[Start of Attachment]

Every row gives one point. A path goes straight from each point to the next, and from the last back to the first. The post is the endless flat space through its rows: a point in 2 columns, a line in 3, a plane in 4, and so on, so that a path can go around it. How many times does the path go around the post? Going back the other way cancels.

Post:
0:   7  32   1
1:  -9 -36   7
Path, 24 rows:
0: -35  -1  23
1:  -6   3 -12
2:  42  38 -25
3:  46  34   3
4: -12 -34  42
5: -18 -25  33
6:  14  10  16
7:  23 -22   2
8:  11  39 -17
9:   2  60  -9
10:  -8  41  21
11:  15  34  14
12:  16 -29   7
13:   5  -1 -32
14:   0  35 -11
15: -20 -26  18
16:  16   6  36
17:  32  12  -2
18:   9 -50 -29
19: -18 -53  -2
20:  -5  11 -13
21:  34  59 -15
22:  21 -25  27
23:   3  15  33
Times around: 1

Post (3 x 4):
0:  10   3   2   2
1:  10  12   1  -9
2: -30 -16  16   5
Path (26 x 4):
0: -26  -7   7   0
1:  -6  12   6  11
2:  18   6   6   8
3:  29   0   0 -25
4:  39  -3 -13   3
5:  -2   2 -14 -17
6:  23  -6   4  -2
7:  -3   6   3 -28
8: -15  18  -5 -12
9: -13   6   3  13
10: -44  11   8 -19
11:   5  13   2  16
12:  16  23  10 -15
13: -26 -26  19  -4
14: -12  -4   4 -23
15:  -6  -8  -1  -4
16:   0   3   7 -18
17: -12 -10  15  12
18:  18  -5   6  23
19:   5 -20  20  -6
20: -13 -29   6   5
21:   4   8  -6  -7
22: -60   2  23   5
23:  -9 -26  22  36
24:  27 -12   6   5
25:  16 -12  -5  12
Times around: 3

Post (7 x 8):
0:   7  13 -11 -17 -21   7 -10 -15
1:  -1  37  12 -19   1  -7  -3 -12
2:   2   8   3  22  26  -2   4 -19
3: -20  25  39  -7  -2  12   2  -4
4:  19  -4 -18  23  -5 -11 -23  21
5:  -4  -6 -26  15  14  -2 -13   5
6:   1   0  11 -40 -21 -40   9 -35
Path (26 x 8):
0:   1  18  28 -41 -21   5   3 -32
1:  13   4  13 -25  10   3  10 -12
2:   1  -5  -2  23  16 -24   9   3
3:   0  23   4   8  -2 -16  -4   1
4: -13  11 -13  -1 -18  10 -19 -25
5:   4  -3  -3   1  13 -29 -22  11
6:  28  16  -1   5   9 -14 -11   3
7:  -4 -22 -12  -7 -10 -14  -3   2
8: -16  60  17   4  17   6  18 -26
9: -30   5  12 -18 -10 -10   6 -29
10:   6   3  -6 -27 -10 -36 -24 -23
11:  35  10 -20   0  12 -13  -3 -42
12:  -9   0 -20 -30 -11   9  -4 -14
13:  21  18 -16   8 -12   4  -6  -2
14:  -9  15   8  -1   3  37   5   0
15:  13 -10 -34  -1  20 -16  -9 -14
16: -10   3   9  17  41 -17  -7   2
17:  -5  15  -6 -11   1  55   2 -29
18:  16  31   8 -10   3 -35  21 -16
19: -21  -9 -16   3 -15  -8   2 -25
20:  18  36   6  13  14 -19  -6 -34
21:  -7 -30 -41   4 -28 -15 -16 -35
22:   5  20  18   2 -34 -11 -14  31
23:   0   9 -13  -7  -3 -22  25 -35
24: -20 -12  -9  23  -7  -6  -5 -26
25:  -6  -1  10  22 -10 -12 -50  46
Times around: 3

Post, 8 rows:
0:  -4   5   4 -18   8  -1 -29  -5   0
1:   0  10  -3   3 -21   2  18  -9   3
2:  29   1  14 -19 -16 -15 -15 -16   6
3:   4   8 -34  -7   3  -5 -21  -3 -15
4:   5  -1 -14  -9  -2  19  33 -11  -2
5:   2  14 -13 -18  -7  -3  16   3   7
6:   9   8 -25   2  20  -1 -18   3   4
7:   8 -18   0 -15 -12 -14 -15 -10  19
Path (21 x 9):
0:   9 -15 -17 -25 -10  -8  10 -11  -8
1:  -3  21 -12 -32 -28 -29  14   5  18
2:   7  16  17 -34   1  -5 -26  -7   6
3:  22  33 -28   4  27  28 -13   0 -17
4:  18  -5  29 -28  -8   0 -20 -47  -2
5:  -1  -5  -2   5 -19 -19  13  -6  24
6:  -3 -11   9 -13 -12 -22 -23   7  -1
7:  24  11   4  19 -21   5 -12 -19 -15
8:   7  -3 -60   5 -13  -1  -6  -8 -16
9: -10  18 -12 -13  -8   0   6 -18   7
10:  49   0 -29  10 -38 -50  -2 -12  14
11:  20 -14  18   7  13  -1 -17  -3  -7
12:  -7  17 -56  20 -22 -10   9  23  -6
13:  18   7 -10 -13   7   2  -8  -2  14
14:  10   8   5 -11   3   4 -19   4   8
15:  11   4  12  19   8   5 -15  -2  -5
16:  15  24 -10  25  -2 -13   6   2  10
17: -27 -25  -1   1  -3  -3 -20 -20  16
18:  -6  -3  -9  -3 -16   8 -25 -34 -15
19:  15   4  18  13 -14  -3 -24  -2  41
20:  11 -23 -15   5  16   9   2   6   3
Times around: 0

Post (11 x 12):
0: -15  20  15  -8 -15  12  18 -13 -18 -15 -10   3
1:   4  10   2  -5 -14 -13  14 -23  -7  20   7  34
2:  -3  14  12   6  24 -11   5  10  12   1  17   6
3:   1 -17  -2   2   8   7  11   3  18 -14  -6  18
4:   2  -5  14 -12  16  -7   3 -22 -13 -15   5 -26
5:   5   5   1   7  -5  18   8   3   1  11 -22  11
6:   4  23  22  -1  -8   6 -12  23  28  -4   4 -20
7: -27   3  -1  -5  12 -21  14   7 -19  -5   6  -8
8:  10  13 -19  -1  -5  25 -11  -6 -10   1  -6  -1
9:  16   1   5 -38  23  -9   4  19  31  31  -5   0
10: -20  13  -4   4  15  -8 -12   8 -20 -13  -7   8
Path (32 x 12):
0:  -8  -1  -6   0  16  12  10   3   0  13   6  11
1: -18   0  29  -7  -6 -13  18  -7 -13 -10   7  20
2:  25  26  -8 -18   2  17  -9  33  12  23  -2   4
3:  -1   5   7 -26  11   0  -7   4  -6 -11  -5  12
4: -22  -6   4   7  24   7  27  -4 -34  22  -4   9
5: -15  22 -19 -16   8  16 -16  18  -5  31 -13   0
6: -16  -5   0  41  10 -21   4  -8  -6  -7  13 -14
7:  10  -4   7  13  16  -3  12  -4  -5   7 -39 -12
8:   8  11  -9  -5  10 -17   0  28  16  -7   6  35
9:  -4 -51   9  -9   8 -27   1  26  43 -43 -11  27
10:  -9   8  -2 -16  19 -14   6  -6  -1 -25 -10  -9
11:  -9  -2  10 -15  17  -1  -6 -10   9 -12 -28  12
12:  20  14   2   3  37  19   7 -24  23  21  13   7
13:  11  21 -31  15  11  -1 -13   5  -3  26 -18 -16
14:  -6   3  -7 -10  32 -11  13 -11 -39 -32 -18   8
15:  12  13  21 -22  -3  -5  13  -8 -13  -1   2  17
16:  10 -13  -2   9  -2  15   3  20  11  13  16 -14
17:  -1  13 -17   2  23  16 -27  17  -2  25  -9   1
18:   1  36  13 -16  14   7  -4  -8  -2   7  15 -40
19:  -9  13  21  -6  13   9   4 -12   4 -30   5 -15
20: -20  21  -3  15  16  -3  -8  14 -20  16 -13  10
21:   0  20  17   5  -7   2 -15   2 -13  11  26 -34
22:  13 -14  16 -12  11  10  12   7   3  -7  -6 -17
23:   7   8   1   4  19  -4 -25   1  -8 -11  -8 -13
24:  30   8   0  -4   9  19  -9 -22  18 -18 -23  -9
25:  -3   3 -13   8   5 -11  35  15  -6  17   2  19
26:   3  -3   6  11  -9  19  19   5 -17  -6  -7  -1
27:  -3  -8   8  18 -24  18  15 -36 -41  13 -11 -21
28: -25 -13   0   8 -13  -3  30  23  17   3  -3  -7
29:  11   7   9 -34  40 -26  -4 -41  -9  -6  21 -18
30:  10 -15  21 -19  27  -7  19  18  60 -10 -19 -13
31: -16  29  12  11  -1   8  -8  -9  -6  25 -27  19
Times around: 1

[End of Attachment]

WHAT IS EXPECTED » What lines in the listing include the string "rows"? Copy them out.

ANSWER TO THIS PROBLEM »
Every row gives one point. A path goes straight from each point to the next, and from the last back to the first. The post is the endless flat space through its rows: a point in 2 columns, a line in 3, a plane in 4, and so on, so that a path can go around it. How many times does the path go around the post? Going back the other way cancels.
Path, 24 rows:
Post, 8 rows:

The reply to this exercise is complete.